>>>
Below are the code and all the weights of a small trained network. Each question names an input and a target symbol and asks about switching units off, where a switched-off unit gives its printed mean instead of its output.

import numpy as np


def w(rows, s, z=0):
    codes = np.array(rows[::2]) - 128.0
    scale = np.full(codes.shape[1], s)
    scale[-1] = z or s
    return codes * scale


def norm(h):
    return h / np.sqrt((h * h).mean(-1, keepdims=True) + 1e-5)


def f(y):
    return np.maximum(y, 0)


def softmax(a):
    e = np.exp(a - a.max(-1, keepdims=True))
    return e / e.sum(-1, keepdims=True)


def log_softmax(a):
    a = a - a.max(-1, keepdims=True)
    return a - np.log(np.exp(a).sum(-1, keepdims=True))


def net(x, mask):
    ids = ['βγεζμστφψ'.index(c) for c in x.split()]
    T = len(ids)
    res = E[ids] + P[:T]
    r = norm(res)
    for j in range(2):
        rows = slice(2 * j, 2 * j + 2)
        q, k, v = (r @ M[0][rows].T for M in (Q, K, V))
        z = softmax(np.where(np.tri(T) > 0, q @ k.T / 2**0.5, -1e9)) @ v
        o = O[0][rows]
        res = res + np.where(mask[j], z, o[:, -1]) @ o[:, :-1]
    y = f(norm(res) @ A[0][:, :-1].T + A[0][:, -1])
    res = res + np.where(mask[2:10], y, B[0][:, -1]) @ B[0][:, :-1]
    return log_softmax(norm(res)[-1] @ U[:, :-1].T + U[:, -1])


Q, K, V, O, A, B = {}, {}, {}, {}, {}, {}
E = w([
[84,137,64,117,127],'β',
[156,102,164,97,106],'γ',
[145,82,169,76,64],'ε',
[83,105,204,162,176],'ζ',
[209,143,140,209,95],'μ',
[151,163,198,167,140],'σ',
[61,109,106,99,216],'τ',
[109,196,147,27,251],'φ',
[58,202,177,117,112],'ψ',
],0.02)
P = w([
[176,240,95,156,253],'0',
[163,220,100,149,216],'1',
[145,202,101,133,199],'2',
[141,181,113,112,171],'3',
[139,175,130,92,150],'4',
[138,161,137,85,131],'5',
[126,148,140,68,118],'6',
[126,128,138,59,95],'7',
[118,107,141,47,83],'8',
[114,99,144,38,66],'9',
[105,89,142,31,63],'10',
[109,75,143,23,53],'11',
[109,80,145,27,56],'12',
[124,103,154,19,66],'13',
],0.0057)
Q[0] = w([
[61,152,207,10,131],'H0',
[31,214,150,153,224],'H0',
[205,131,173,6,158],'H1',
[88,43,74,103,27],'H1',
],0.011)
K[0] = w([
[55,72,179,97,74],'H0',
[92,195,114,2,144],'H0',
[151,148,54,105,53],'H1',
[114,65,110,164,168],'H1',
],0.014)
V[0] = w([
[95,224,160,85,18],'H0',
[177,108,89,219,35],'H0',
[91,193,112,23,57],'H1',
[62,55,255,154,175],'H1',
],0.0067)
O[0] = w([
[137,201,61,250,190,254],'H0',
[152,247,144,45,225,13],'H0',
[134,95,82,115,72,211],'H1',
[71,83,124,135,254,161],'H1',
],0.0084,0.006)
A[0] = w([
[128,124,136,118,63,152],'N0',
[186,185,113,109,177,2],'N1',
[214,67,128,124,156,32],'N2',
[101,99,161,173,187,88],'N3',
[95,180,165,138,99,187],'N4',
[77,160,111,7,162,135],'N5',
[133,72,62,125,181,156],'N6',
[149,148,175,129,140,61],'N7',
],0.013,0.0034)
B[0] = w([
[135,188,26,97,219,197],'N0',
[177,237,199,113,66,167],'N1',
[60,112,219,163,107,166],'N2',
[172,172,62,25,132,254],'N3',
[63,100,208,102,97,252],'N4',
[172,255,209,136,106,200],'N5',
[174,100,248,234,66,242],'N6',
[158,152,52,166,168,146],'N7',
],0.0082,0.005)
U = w([
[180,116,88,202,161,191],'β',
[155,88,247,141,109,4],'γ',
[139,128,145,102,207,132],'ε',
[150,139,137,120,132,2],'ζ',
[176,146,87,104,79,184],'μ',
[46,180,131,116,125,105],'σ',
[152,71,134,95,79,250],'τ',
[200,193,185,105,149,221],'φ',
[142,156,49,107,164,177],'ψ',
],0.014,0.0037)

Each question gives the input, a string of symbols that net reads in full, and the target symbol t.
The units are the heads (2 rows each of Q, K, V and O) and the neurons (one row each of A and B). Each row of codes is followed by its name. A weight is (code - 128) times the scale printed after its matrix; where a second scale follows, it is the last column's (O, A, B and U).
mask holds one flag per unit, heads first, then neurons. A switched-off unit (its flag False) gives its mean, the last column of its rows in O or B, instead of its output. The means were averaged over made-up inputs and are rounded, as every weight is.
A unit's drop is (log p(t) with every unit on - log p(t) with that unit switched off) / (log p(t) with every unit on - log p(t) with every unit switched off).
The circuit of an input: a set's keep is (log p(t) with only the set's units on - log p(t) with every unit switched off) / (log p(t) with every unit on - log p(t) with every unit switched off). Starting from all 10 units, units are removed one at a time, each time the one whose removal leaves the highest keep (on an exact tie, the one counted first), for as long as the keep stays at least 0.8.
circuit, biggest first: the units of the circuit, biggest drop first
most important unit: the unit with the biggest drop
k most important neurons: the k neurons with the biggest drops, biggest first
heads that matter: for each layer, one digit per head in row order, 1 if its drop is at least 0.15 and else 0, layers parted by /
drop of u: that unit's drop, to one decimal
input ψ τ τ ζ ε ψ γ, target τ: heads that matter : 10
input ψ ψ μ γ, target φ: circuit, biggest first : (H0)
input γ β ψ σ ψ γ γ, target μ: circuit, biggest first : (H1 N0)
input ζ τ σ β σ τ γ γ, target μ: heads that matter : 01
input σ μ φ ε β ψ γ φ ψ β, target β: heads that matter : 00
input σ ψ γ μ γ γ γ β γ ψ μ ψ ε, target φ: heads that matter : 10
input γ γ φ ψ ψ τ τ φ ζ, target τ: 2 most important neurons : (N3 N5)
input μ ε ψ ψ γ τ, target β: circuit, biggest first : (N6 H0 N4)
input β σ τ τ γ σ, target γ: 2 most important neurons : (N5 N1)
input τ μ μ ψ φ ε τ γ ψ γ ψ ψ τ ε, target φ: circuit, biggest first : (H0 N5)
input β σ ψ γ ζ τ σ β ψ ε τ γ β, target γ: circuit, biggest first : (N6 H1)
input γ γ ψ μ γ γ β ψ μ ε γ ζ, target ε: heads that matter : 10
input ψ ψ φ σ, target β: 2 most important neurons : (N6 N5)
input φ ψ ζ ψ σ ψ μ β, target β: 2 most important neurons : (N6 N4)
input β γ ψ ε ζ ζ, target ε: circuit, biggest first : (N3 N5)
input φ τ τ ζ ψ τ, target β: most important unit : N6
input ψ ζ μ, target φ: drop of H0 : 1.6
input ψ ψ β β φ τ, target τ: drop of H1 : 0.1
input μ φ τ τ, target τ: drop of H0 : 1.1
input ψ τ τ γ τ σ τ τ σ τ τ γ φ ζ, target τ: drop of H1 : -0.1
input β τ ε, target μ: most important unit : H1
<<<
### Exercise aim
Lines that include the word "switched" are to be extracted from the data above.

### Your solution
Below are the code and all the weights of a small trained network. Each question names an input and a target symbol and asks about switching units off, where a switched-off unit gives its printed mean instead of its output.
mask holds one flag per unit, heads first, then neurons. A switched-off unit (its flag False) gives its mean, the last column of its rows in O or B, instead of its output. The means were averaged over made-up inputs and are rounded, as every weight is.
A unit's drop is (log p(t) with every unit on - log p(t) with that unit switched off) / (log p(t) with every unit on - log p(t) with every unit switched off).
The circuit of an input: a set's keep is (log p(t) with only the set's units on - log p(t) with every unit switched off) / (log p(t) with every unit on - log p(t) with every unit switched off). Starting from all 10 units, units are removed one at a time, each time the one whose removal leaves the highest keep (on an exact tie, the one counted first), for as long as the keep stays at least 0.8.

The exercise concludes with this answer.